Items from a data source:
A landscape with many valleys, sampled at points; each row gives a point and its height.
From any point a ball takes the steepest step (drop divided by distance) to one of its 5 nearest points. It stops when none of these is lower. Distance is the straight distance between rows; heights are no part of it.
gofo: [137 114 146 132 151 130 141 130 127 134 114 115 135 132 136]  h=0.90
Penad: [134 190 102 114  84 121  89 128 144 127 169 148 120 128 100]  h=1.39
zufir: [120 129 137 138 147 128 158 133 126 132 112 123 135 124 149]  h=0.96
dod: [ 97 132 122 150 141 131 183 133 116 124 102 132 134 116 168]  h=0.86
Lodak: [147 180 120 111 109 126 107 121 154 130 152 129 123 137 109]  h=2.46
figu: [116 186 101 123 108 119 138 132 143 130 147 137 130 119 134]  h=2.98
mifo: [132 125 142 133 148 131 146 130 132 136 114 119 135 130 139]  h=0.85
zuluf: [119  34 139 134 158 130 120 132  98 123 104 113 129 124 133]  h=3.38
Lel: [ 85 101 125 156 144 133 187 131  97 120  93 139 131 111 173]  h=1.01
Zema: [150 185 115 112  87 124  79 119 153 123 171 141 120 140  90]  h=2.68
Moke: [106  74 139 144 155 132 158 133 102 124  97 126 131 119 152]  h=2.44
tet: [ 91 124 120 154 141 133 189 132 107 123 101 135 133 111 174]  h=0.67
guzir: [119 160 121 132 131 124 155 133 137 131 126 127 133 122 144]  h=1.79
paf: [148 163 132 118 123 125 122 124 152 134 140 123 129 140 121]  h=2.16
dap: [174 119 159 112 144 132 106 117 145 142 130 106 134 152 109]  h=0.62
boror: [ 82   4 111 138 142 134 129 129  88 103 100 123 112 105 140]  h=0.94
lut: [120 194  92 113  80 119  98 133 138 132 171 153 122 119 105]  h=0.55
guk: [149 189 110 112  75 126  63 122 141 121 178 150 118 135  83]  h=3.51
Bada: [161 118 153 119 148 131 119 122 141 140 124 110 136 145 118]  h=2.69
tus: [106 112 136 145 149 131 168 133 112 127 103 127 133 121 157]  h=1.55
Supal: [ 96  22 128 140 149 131 136 132  90 112  97 120 119 113 143]  h=3.95
gera: [186 137 155 106 130 133  92 105 158 137 141 106 131 158  96]  h=1.75
zodep: [167 155 144 110 123 129 106 116 158 133 142 117 129 149 104]  h=3.67
sanur: [165 149 144 113 130 130 111 119 153 135 137 115 130 148 112]  h=3.53
Voni: [100  90 135 147 152 132 171 134 103 123  94 131 131 119 159]  h=2.97
seva: [132 188  97 121  58 126  57 134 123 128 186 171 117 120  78]  h=4.28
bon: [110 171 110 133 121 120 158 133 137 131 132 131 134 116 148]  h=5.21
rovov: [103  26 131 139 151 131 128 133  92 115  99 120 121 114 136]  h=3.24
mis: [118 192  95 121  98 117 125 133 143 131 156 141 126 116 121]  h=1.16
Fos: [ 89  36 129 144 149 133 148 134  88 113  92 130 121 110 149]  h=7.51
toru: [143 147 140 122 134 125 133 129 143 134 126 118 133 137 129]  h=0.28
difi: [184 166 140 103 108 133  75 104 163 127 159 121 121 156  86]  h=3.35
Doto: [ 93  85 131 151 151 133 176 133  96 121  92 134 128 114 163]  h=3.06
dudur: [139  57 153 132 159 131 119 131 107 134 106 109 132 132 127]  h=2.21
levit: [ 87  62 132 150 149 135 169 132  90 116  89 136 122 113 159]  h=7.34
Dulu: [144  84 153 129 156 132 126 130 120 138 109 111 136 136 128]  h=2.05
nuger: [103  45 136 144 153 131 143 135  94 119  93 127 125 116 147]  h=4.78
bega: [131 186 106 117  99 120 113 130 150 128 156 139 123 130 115]  h=0.57
rone: [138 185 113 115 101 121 107 126 151 130 159 135 124 132 110]  h=1.22
pas: [172 173 133 106  99 131  77 107 161 123 162 128 122 152  86]  h=3.91
Beker: [137 175 119 117 114 123 125 128 150 132 145 128 129 134 122]  h=1.81
Mezi: [124 192  94 120  66 123  73 134 129 128 180 165 118 119  91]  h=2.42
mera: [168 174 130 105 104 129  86 113 159 127 161 127 121 147  93]  h=4.01
zufo: [108 134 130 143 141 128 169 134 121 130 110 126 135 119 158]  h=1.46
gup: [135  75 149 132 160 131 129 131 114 134 106 113 134 131 131]  h=1.47
Fike: [143 108 151 129 153 130 136 131 128 137 114 116 136 136 133]  h=1.02
fofor: [126 174 114 123 118 124 136 131 145 131 142 130 131 126 132]  h=2.43
miva: [126  67 147 136 160 129 136 134 109 130 103 117 135 127 137]  h=1.23
kopef: [125 191 100 117  94 119 111 132 145 131 160 143 123 123 115]  h=0.50
Kigiv: [125 155 125 130 132 124 149 131 139 131 126 125 132 127 143]  h=1.17
Loga: [120  97 142 139 154 132 152 134 115 131 103 119 135 126 144]  h=1.03

Where does a ball stop that starts at each point below?
dudur => toru
mera => kopef
Fos => boror
figu => kopef
zufir => toru

Call two points neighbours if one is among the 5 nearest of the other. Go from one point of each pair to the other, from neighbour to neighbour, staying as low as possible. Name the highest point that can't be avoided.
toru and tet => zufir
boror and toru => zuluf
tet and kopef => paf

_WHAT TO WORK ON_: Here the job is to transcribe the lines from the first line of the data through the line containing "lut: [120 194", inclusive, exactly and with nothing else.

_YOUR RESPONSE_:
A landscape with many valleys, sampled at points; each row gives a point and its height.
From any point a ball takes the steepest step (drop divided by distance) to one of its 5 nearest points. It stops when none of these is lower. Distance is the straight distance between rows; heights are no part of it.
gofo: [137 114 146 132 151 130 141 130 127 134 114 115 135 132 136]  h=0.90
Penad: [134 190 102 114  84 121  89 128 144 127 169 148 120 128 100]  h=1.39
zufir: [120 129 137 138 147 128 158 133 126 132 112 123 135 124 149]  h=0.96
dod: [ 97 132 122 150 141 131 183 133 116 124 102 132 134 116 168]  h=0.86
Lodak: [147 180 120 111 109 126 107 121 154 130 152 129 123 137 109]  h=2.46
figu: [116 186 101 123 108 119 138 132 143 130 147 137 130 119 134]  h=2.98
mifo: [132 125 142 133 148 131 146 130 132 136 114 119 135 130 139]  h=0.85
zuluf: [119  34 139 134 158 130 120 132  98 123 104 113 129 124 133]  h=3.38
Lel: [ 85 101 125 156 144 133 187 131  97 120  93 139 131 111 173]  h=1.01
Zema: [150 185 115 112  87 124  79 119 153 123 171 141 120 140  90]  h=2.68
Moke: [106  74 139 144 155 132 158 133 102 124  97 126 131 119 152]  h=2.44
tet: [ 91 124 120 154 141 133 189 132 107 123 101 135 133 111 174]  h=0.67
guzir: [119 160 121 132 131 124 155 133 137 131 126 127 133 122 144]  h=1.79
paf: [148 163 132 118 123 125 122 124 152 134 140 123 129 140 121]  h=2.16
dap: [174 119 159 112 144 132 106 117 145 142 130 106 134 152 109]  h=0.62
boror: [ 82   4 111 138 142 134 129 129  88 103 100 123 112 105 140]  h=0.94
lut: [120 194  92 113  80 119  98 133 138 132 171 153 122 119 105]  h=0.55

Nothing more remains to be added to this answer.